BEGIN Data shown

Named moves, each a turn or a mirror, and the order they were made in; the first pair answered
q_238 (before => after):
[-12 -19   6  -9  10  11  -9  -6  -8   0   2 -19  -1  -1   8 -24   9   4
   1  -3  -7  -2  24   7   7 -14  20  -3   1   3   2 -14  -3   3  -9  -4
  -8   8  -7  -4 -13   5   7  16  -1  -6   7   7  -5   9   8   4  16  -3
  -1   5 -13   1  -5   5   3  -4   2   3] => [ -4  -9   6  -4   9   7  -8   8   4  12 -16 -19  -1   4  19 -24   5   0
 -15   1  -2  -5  11   3   0  -8  19   3   2  -6   0   6   5  -2  -3  -1
  -2  13   3  -5  -8  12   5   8  -9   8   1  17  -9   7  13  -9  13 -16
   2  13   1   9  -6   1  -1  -5   6  11]
[ -1   5   1   0  -1  -5  -3  -4  -3  -1   6   4   3 -13   2   9   1  -1
   0   8   0  -1  -2  -1  -4  -1  -9   7   2  -3  -9  -2   2  -1  -1   2
  -1  -2   0   7   0   0   0  -4  -8   1  -6   3  -4  -3  -9  -4  -4   4
  -4  -2   4  -5  -8   4   5   3   0  -6] => [ -1   6   1   0  -1  -5  -1  -4  -4  -1   6   4   3 -13   3   9   2  -2
   1   8   1   1  -3  -1  -3  -2  -8   7   2  -3  -7  -1   2  -1  -1   2
  -2  -1   0   6   0   1  -1  -4  -6   1  -6   2  -2  -3 -10  -5  -6   3
  -4  -3   5  -6  -7   5   5   3   1  -6]
[  4  -6  14 -11   4  -4  10  -5   5  -2  -1  -1  -3  -4   2  -2  -3  -8
  -3   3 -13  -2  -8  -7   3  -2  -1   0  -4 -13  -8  -1  -5 -12   3   3
  -4   5  -7  -3   2  -3   1  -1   7   2   3   3   0   4  -2   5 -11   6
   3  -2  -8  10   2  -3   5 -10  -1   3] => [  4  -7  14 -11   4  -3  11  -5   6  -2  -1  -3  -3  -3   3  -2  -2  -8
  -2   5 -13  -1  -9  -7   3  -1  -1  -2  -4 -15  -8  -1  -5 -13   4   3
  -2   4  -6  -3   1  -4   2  -2   7   2   2   3   0   4  -1   5 -11   4
   3  -3  -7  12   3  -4   5 -10   0   3]
q_905 (before => after):
[  6   2  -6   7   9   7 -15   0  -5   4  -7   9  -6   1  -7   9  17   0
  11  -2  -8  13  12   0  -2  -6  -4  12 -10   4  16   2   8  -5  -4  -7
  -8   3  11  -4 -17  -9   3  13   2  -5   7   1  -8  -5   6  -1   5  -2
  -6   2 -12 -11   1 -12  -5 -12  -6  -8] => [  5   1  -7   9  12   3 -16  -3  -7   4  -7  12  -6  -4  -5  10  16   2
  12  -1  -7  11  12  -2  -5  -6  -7  10 -12   4  14   3   6  -6  -3  -6
  -9   2   8  -1 -14 -11   7  13   2  -5   6  -1  -8 -11   3   2   3   0
  -5   2 -15 -14  -1  -9  -3  -9  -8  -8]
[ -1  11  -3  -2  -7   2   9  -1  -4   1  -4  -4   9 -11   3   6   0 -15
   1   4   7  -9  -4 -17   1  -2   2   4  -8   1  -1  10   1   3   7  -6
  -3   5   8  -4   6   2   9   8   3   4   3  -8  -2  -2   8  -1   2  -5
   8   3   7   2  11  -2  -5  -7  -6  -3] => [ -1  13  -3  -3  -7   0  10  -2  -4   3  -4  -3  10 -11   3   5   1 -14
   2   3   7  -9  -3 -17   1  -2   1   3  -8   2  -1  11   1   2   7  -5
  -2   6   7  -3   7   2   9   8   3   3   2  -8  -2  -3   8  -2   1  -4
   7   3   6   2  11  -3  -7  -7  -6  -3]
[  0  -4  -2   3  -5  -4   0  -4   6   0   6   0  -7  -2   3  -5  -4   1
   4  -5   0  -2   2   6  -1   5  -6  -9   2   3  -1  -4   4   0  -1  -2
  -8  -6  -7   9   4  -4   3   0   4  -4  10  -4  -1  -5   6   7  -6   5
  -3  -7   0  -3  -4   6   9   0   2 -11] => [  4  -3   0  -2 -12   2   1   2   9   0   5  -7  -6  10  -1  -7  -3  -1
   0  -8  -1   4   4   8   5   4  -4  -2   4   3   3  -7   7   3  -2  -4
  -6  -2  -2   3  -2  -2  -3   1   6   0   9   3   0   5   7   2  -1   1
  -5  -6   5   2  -1   3   3  -3   2 -11]
q_141 (before => after):
[ -3  -3  -2  -3   5   4   0  -1  -2   4   0   4   7   5  -2  -4   8   0
   0  -7  -1  -7   2   0   3  -6   1   0  -5  -2  -2  -3 -10  -5   0  -4
   0  -4  -5  -1  -1  -5 -10  -4  -5  -1  -5  -7  -3   1  -3   5   1  -3
  -6  -6  -9   3   0  -4   5  -5  -3   0] => [ -1   0  -4  -1   3   2   1   4   4   9  -7   2   7   6   2  -5   7  -2
  -6  -5  -1  -8  -1  -2   0  -4   0   0  -2  -6  -1   4  -6  -7   3  -4
   2  -2   0  -1   1  -2 -10  -7  -9   3  -6  -2  -4   1   0  -1   0  -7
  -5  -2  -2   6   0  -6   4  -5   0   2]
[ -3  -3  -1   6   2  -3   3  -7  -2  -4   1   1  -6 -10   0  -2  -1   1
   1   1  -1  -4   0  -1  -4  -1  -1  -8  -4   2   1   1  -1  -1   1   3
  -3  -4  -1   8   8  -2   7   1   1  -5   3  -8  -1  -9  -5   1  -1   3
   1  -2  -7  -8  -4   7  -1   2  -1  -1] => [ 2 -1 -2  5 -2 -6  4  0  8 -2 -2 -1 -6 -5  7 -7 -3 -2 -5  0  2 -3 -4  1
 -7  4 -3 -7  2 -2  1  6  4 -1  2  2  0 -4  4  8 11  2  4 -4  0  1  5 -1
 -3 -6 -2 -3 -2 -2  0 -1  1 -2 -5  6 -3  3 -1 -2]
[  2  -2   1  -3 -11  -6   3  -4  11  -5  -3  -6  -4   7   8 -10 -15   9
  -5 -10  12   5  -6   3  -2   4  -6  -7   4  -3  -3   5   9  11   1  -1
  -1  -3 -10   3   6  12   5  -3  -2   1  10   3  10   9   0   1  -1  -7
  -7  -6   6  -4  -9  -4   0   5   9 -10] => [ -9  -6   0   3  -1  -1   2 -15  -7  -5  -2   2  -2  -9  -2  -1  -7  16
   8  -1   3  -1   2  -6   3  -6   4  -7 -10   2  -1   0  -2   8   2   1
  -5   3 -17  -4   9   2  14   3  -5  -6   3 -12  15  -3  -6   8   2  -1
  -4  -3 -11 -10  -9   3   2   4   7  -4]
q_734 (before => after):
[  6  16   7  -7   1  -2  -7   7   5  14  -3  -3   8  11   7   5   1  -5
 -12  -2   4   3  -9  -1 -10  -3  -6   6   2  -9  -1   6   2  -1   3  -2
   8   3   3   2  -1  11  -4  -1  -1  15  -5   9   0   3   3  -9  -6  -9
  -1   4   8   2  -2  -9  -4  -2   0  -5] => [  4  11   2   5   2  -6  -7   2   9  15  -3   3  -2   0  15  -5  -3  -8
 -12  -1   3   3  -8  -2 -14   5  -6  -4   0  -7  -1   8   2  -7   7   3
   7   3   0   7  13   4  10  -3  -2  13   4   2   1  -8   2  -6  -9  -4
  -1   4   2  -3  -5  -3  -2   2   2  -8]
[ -1   4  -6   1   1   3  -3  -6   9   0  -3  -9  -2   0  11   0  -3   8
  -7   2   3  -1   2  14  -7   3  -4   2  -6   1  -5  -2   5  -8   5   0
  11  13   2  -5 -11  -6   3  -6  -5  10   2  -5  -6  11  -3  -5  -3  12
  -2   1  -2  -4   0   8  -7  -4  -8  -1] => [ -3   4  -5   2   4   3  -2  -8   5   2  -6  -7   0  -4  10   3  -2   9
  -5   5   1  -4   1  12  -8   1  -2   3  -8   1  -4   0   4 -10   5   0
  10  14   1  -5 -10  -9   5  -6  -6  10   0  -8  -6   8  -3  -5  -3  12
   0   2  -4  -3   0  10  -6  -4  -9   2]
[-14  -4  -8  24  11 -11  -8   4  -3   1 -12  10   6 -12   5  -4  -6   0
   1   5  -1 -19 -14   2 -12  -2   1 -25  -4   9  -4   6   2  -5   5   0
  10  -1   0   3   4 -11   8   3  -5   9   1  -1  25  -5   0   7 -23  12
 -26   5 -27  -4   7  17   7  -9  20   5] => [-10   3   2   2   8  -3  -8  11 -11   0 -11   0  26   5 -11  17   2   4
  -1   4   1 -19 -18   3  -4 -17   0  -4  -2   1  -3   2   3   4  -4 -10
  13  -2   6 -10 -22  -1 -22   4  -5  11 -17  11  22  16   0   4 -16   2
 -23   6 -14   7  12   5   0 -15  15   9]
Pairs:
(2 to 3 moves a pair)
[  0   9   1  -4   5  -7   0  -2  -4   2  -5   9   5  -7   3  13   2   5
  -1   4   5  -8 -14  -2 -11  -5  -8  -2   1  -8  -7   7   2  -2   3  -1
   4  -8  -3   4   5   5 -10  -8  -2   0  -7   0  -4  -6  -4  -2  -5  -1
   3   2   3  -1  -5  -5   4   3   0  -1] => [ -4   6   4  -6   7   0   0  -6 -14  -1  -1   8   8  -8  -8  16   7   7
   5   6  -1  -7  -7  -3  -3 -12  -1   4  -4  -3  -3  -2  -4   0  -1   0
   1  -2  -5  -4  -1   0 -10  -2  -2  -5 -11  -5   0  -5  -6   0   0  -1
   4   2  -4  -1  -3  -5   2  -1  -2   2] : q_141 q_905 q_141
[ 12  14   4   1  -5 -11  13   7   1   8 -12 -15   0   2   2  -5  10  -3
  -3  12 -10   6  -3   2 -10  -4  -1  11   4  -2  -1  -3   5  -7 -14   4
   0   8   8   4  -7  19   6   6   5  18  -3  19  -3   5 -10  -5   4  -9
   5  11  17   9 -10   7  -6  -1 -12   6] => [  7  12   3   4   1  -9  13   3  -9  10 -13 -10   0  -5  -2  -2  13  -1
   3  18 -15   1   0  -4  -9  -8   4  12  -2   1   0  -4  -1  -9 -12   7
   0  13   6  -1  -5  13  10   9   5  15  -6  10   0  -2 -12  -3   7  -6
   8  13   9   6 -10   9  -3  -1 -13  10] : q_141 q_141
[  6   3  -9   9   9  -6   0  -5  17   0  -1   1 -13 -15  11 -11  -2 -13
  10  -4  -7   9 -14 -12  13   1   3  -2  12  13 -10 -11   4 -10  -3  16
  -1  -1 -10  13   7  -4  17  -6   1 -12   5  -7  -3  -6   0  -5  -5   4
   0   2   5  -4   7   9   8  -7  -8  -3] => [  6   7   0 -13   9   0  -3  -7   6  -5   6  -5   2  -3  -5   5   5  -7
  16  -6  -6  11 -11  -9  21 -13   1   8  11  10 -10 -22   2   0 -14   8
  -2  -5 -11   7 -16   1  -6  -2   4 -18  -8  -3  -5   9  -2  -1   0   1
   1  -2  11   2  11   1   5 -11 -14  -4] : q_734 q_141 q_238
[ -1   2   2   0  -2   6   0   2   7  -1   0  -4  -2   3  -8   5   2   0
  -2   5   2   3   0  -6   2  -5   0  14   3  -5   3   1  -4   0  -6  -2
  -3  -3   9 -11  -8   4  -5   8   0   0 -11  -2  -6   6  -6  -7   5  -2
  -3   6   7   9   4  -1  -5  -3   5   2] => [ -6  -2   1  -1  -1  -2  -3  -7   8  -8  10  -1  -4  -4  -2   2  -5   2
   4  -2   5   3   3   1  -3  -1  -9   2   6  -3  -2  -5  -4   1  -8  -4
  -5 -17  -1   2  -3   2  -1   4   4  -8  -4  -8  -7   0  -9   2  -1   7
  -7  -4   5   2  -2   3   4   2   5  -8] : q_905 q_141 q_238
[  1  -4 -10 -16  -6  -6  -5   9 -21  -8  22  -3   8  11  -2   4   0  -2
   9  -6  -1 -11  -3   7   4 -17  -3   7  13  -9   1  14   7   7 -10 -12
   0 -19 -10  -2 -11   9  -3 -20   3  -6 -19  12  -1   2  -4   1 -12  18
   2 -10   7  -3  -6   0  -4  -4   2   0] => [ -3  -3 -12  -8   2 -10  -6   8 -27  -2  14   5   8  -2   4   7   1  -3
   8   1  -1 -20  -5   0  -4 -17   0   5   8 -11  -1  25   3   0  -4  -9
   1 -17 -12  -2  -2   7   3 -21  -3  -7 -25   5  -1 -12  -6   0 -16  16
   6  -5   1  -5  -9   3   1  -3   1   5] : q_238 q_905 q_141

END Data shown

§ **Task objective**
In which lines of the records does the word "moves" appear? Copy each of them.

§ **Solution for this task**
Named moves, each a turn or a mirror, and the order they were made in; the first pair answered
(2 to 3 moves a pair)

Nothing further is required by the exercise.